In the data below, find the line containing "(11): [+0.05 +0.01", then set down that line and every later line up to and including the line containing "(12): [+0.17 -0.03", exactly.
[[ Record set, beginning ]]
Each point is reached from the start by the listed moves, each made 0, 1 or 2 times, or once backwards (-1), plus a little noise. Is the number of moves made odd or even? Then give how often each move was made.

Moves:
(1): [+0.43 -0.08 +0.02 -0.05 -0.03]
(2): [+0.13 +0.55 -0.08 -0.09 +0.02]
Start: [-0.08 -0.06 -0.05 +0.13 -0.15]
Points:
[+0.04 +0.48 -0.16 +0.05 -0.13] => odd (0, 1)
[+0.64 -0.79 +0.08 +0.14 -0.22] => odd (2, -1)
[+0.60 +0.95 -0.19 -0.10 -0.11] => odd (1, 2)

Moves:
(1): [+0.19 -0.13 -0.01 -0.02 -0.05 +0.00 +0.06 -0.02]
(2): [+0.07 +0.27 -0.08 -0.06 -0.01 +0.01 +0.05 -0.01]
(3): [-0.01 +0.03 +0.35 -0.01 +0.05 -0.04 +0.12 -0.01]
(4): [+0.09 +0.07 +0.04 +0.42 -0.05 -0.01 +0.01 +0.02]
(5): [+0.08 -0.04 +0.00 +0.02 +0.40 -0.10 +0.00 -0.05]
(6): [+0.07 -0.06 +0.00 -0.02 +0.05 +0.32 -0.03 +0.09]
(7): [-0.16 -0.05 -0.07 +0.00 +0.03 +0.02 +0.36 +0.19]
(8): [+0.04 -0.02 +0.06 -0.03 -0.02 -0.04 -0.04 +0.29]
Start: [+0.05 -0.19 +0.08 -0.15 +0.01 -0.11 -0.06 +0.08]
Points:
[+0.09 -0.05 +0.60 +0.28 +0.74 -0.74 -0.05 +0.52] => even (-1, 0, 1, 1, 2, -1, 0, 2)
[+0.64 -0.74 +0.14 -0.05 +0.72 -0.29 -0.33 -0.54] => odd (2, -1, 0, 0, 2, 0, -1, -1)
[+0.41 -0.59 +0.91 +0.66 +0.55 +0.34 +0.51 +0.43] => even (1, -1, 2, 2, 1, 2, 1, 0)
[-0.16 -0.18 -0.29 -0.07 +0.75 -0.61 +0.09 +0.38] => odd (-1, 0, -1, 0, 2, -1, 1, 1)
[+0.78 -0.13 -0.38 +0.47 +0.70 +0.38 +0.62 +1.15] => odd (2, 2, -1, 2, 2, 2, 2, 2)

Moves:
(1): [+0.30 +0.08 -0.11 +0.01 +0.00 +0.02 -0.06 +0.02 +0.03 -0.02 -0.06 -0.08 -0.09 -0.04 -0.04]
(2): [+0.03 +0.41 +0.15 -0.07 +0.06 +0.13 +0.03 +0.06 -0.05 -0.10 +0.04 +0.00 +0.10 -0.04 +0.05]
(3): [+0.08 -0.17 +0.46 +0.02 -0.06 +0.11 -0.02 -0.06 +0.00 -0.01 +0.06 -0.03 +0.01 +0.04 -0.01]
(4): [+0.02 +0.02 -0.01 +0.46 -0.07 -0.05 +0.08 +0.24 -0.13 +0.02 +0.00 +0.11 +0.08 +0.06 +0.00]
(5): [+0.02 -0.08 -0.01 +0.09 +0.48 +0.02 +0.05 -0.02 -0.06 +0.04 -0.09 -0.06 +0.09 +0.11 -0.03]
(6): [-0.02 -0.13 -0.15 +0.03 -0.02 +0.30 +0.01 +0.05 +0.00 +0.00 +0.05 -0.03 +0.18 -0.01 +0.07]
(7): [+0.06 -0.04 +0.01 +0.00 -0.01 +0.03 +0.37 -0.02 +0.06 +0.04 -0.16 -0.04 +0.01 -0.15 +0.11]
(8): [-0.04 -0.07 +0.05 -0.11 +0.03 -0.01 +0.10 +0.34 +0.01 -0.07 -0.05 +0.04 -0.01 +0.07 -0.13]
(9): [+0.00 +0.07 +0.00 +0.10 +0.06 +0.07 -0.03 -0.02 +0.43 -0.16 -0.11 +0.08 +0.06 +0.02 -0.03]
(10): [+0.02 +0.04 +0.04 +0.03 +0.04 +0.07 -0.06 +0.17 +0.18 +0.46 -0.05 -0.10 +0.02 +0.03 -0.05]
(11): [+0.05 +0.01 +0.01 -0.01 -0.01 -0.10 +0.14 +0.04 +0.07 -0.01 +0.28 -0.02 -0.02 +0.17 +0.08]
(12): [+0.17 -0.03 -0.02 -0.07 +0.00 +0.03 -0.03 -0.05 +0.00 +0.06 +0.04 +0.31 +0.06 -0.05 +0.00]
(13): [+0.07 -0.05 +0.05 -0.08 -0.06 -0.20 -0.02 -0.05 +0.01 -0.02 -0.08 -0.09 +0.38 +0.01 -0.04]
(14): [+0.01 +0.09 -0.04 -0.01 -0.10 +0.06 +0.07 -0.05 -0.12 +0.06 -0.17 +0.04 +0.02 +0.41 +0.06]
Start: [+0.13 -0.07 +0.01 +0.03 +0.02 -0.04 +0.01 +0.08 -0.16 +0.23 +0.20 +0.01 -0.04 +0.14 -0.07]
Points:
[+0.58 -0.18 -0.53 +1.05 +0.63 +0.68 -0.67 +0.66 +0.81 +0.95 -0.37 -0.01 -0.17 +0.34 -0.46] => odd (2, -1, 0, 1, 1, 1, -1, 0, 2, 2, -1, 0, -1, 0)
[+0.50 +0.95 -0.16 -0.32 -0.14 +0.25 -0.03 +1.26 +1.11 +0.38 -0.27 -0.16 +1.03 +0.14 -0.40] => even (1, 2, -1, 0, -1, 1, 0, 2, 2, 2, 0, 0, 2, 0)
[-0.37 -0.40 -0.66 +1.14 -0.15 -0.34 +0.55 +0.54 -0.02 -0.31 +0.69 +0.10 +0.23 +0.63 +0.19] => odd (-1, -1, -1, 2, 0, 1, 0, 0, 1, -1, 2, -1, 0, 0)
[+0.64 +0.35 -0.21 -0.36 +0.02 +0.69 +0.12 -0.73 +0.06 -0.31 -0.35 +0.30 +0.21 -0.05 +0.25] => odd (1, 1, 0, -1, 0, 1, 1, -1, 1, -1, -1, 1, 0, 1)
[+0.76 -0.20 +0.86 +0.25 +0.37 +0.01 +1.09 -0.24 +0.18 -0.26 +0.20 +0.05 -0.54 +0.70 +0.26] => odd (1, 0, 2, 0, 1, -1, 2, 0, 1, -1, 2, 0, -1, 1)
[+1.05 -1.05 +0.26 +0.45 +0.52 +0.48 +0.09 +0.81 -0.50 +0.38 +0.05 +0.14 +0.75 +1.71 -0.36] => even (2, -1, 2, 1, 2, 2, -1, 2, 0, 0, 1, 1, 1, 2)
[+0.56 +0.17 -0.13 +0.38 +0.91 +0.41 +0.24 +0.39 -0.98 -0.27 +0.39 -0.25 +0.94 -0.16 +0.02] => even (1, 2, 0, 1, 2, 2, 0, 0, -1, -1, 0, 0, 1, -1)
[[ Record set, end ]]
Problem solution.
(11): [+0.05 +0.01 +0.01 -0.01 -0.01 -0.10 +0.14 +0.04 +0.07 -0.01 +0.28 -0.02 -0.02 +0.17 +0.08]
(12): [+0.17 -0.03 -0.02 -0.07 +0.00 +0.03 -0.03 -0.05 +0.00 +0.06 +0.04 +0.31 +0.06 -0.05 +0.00]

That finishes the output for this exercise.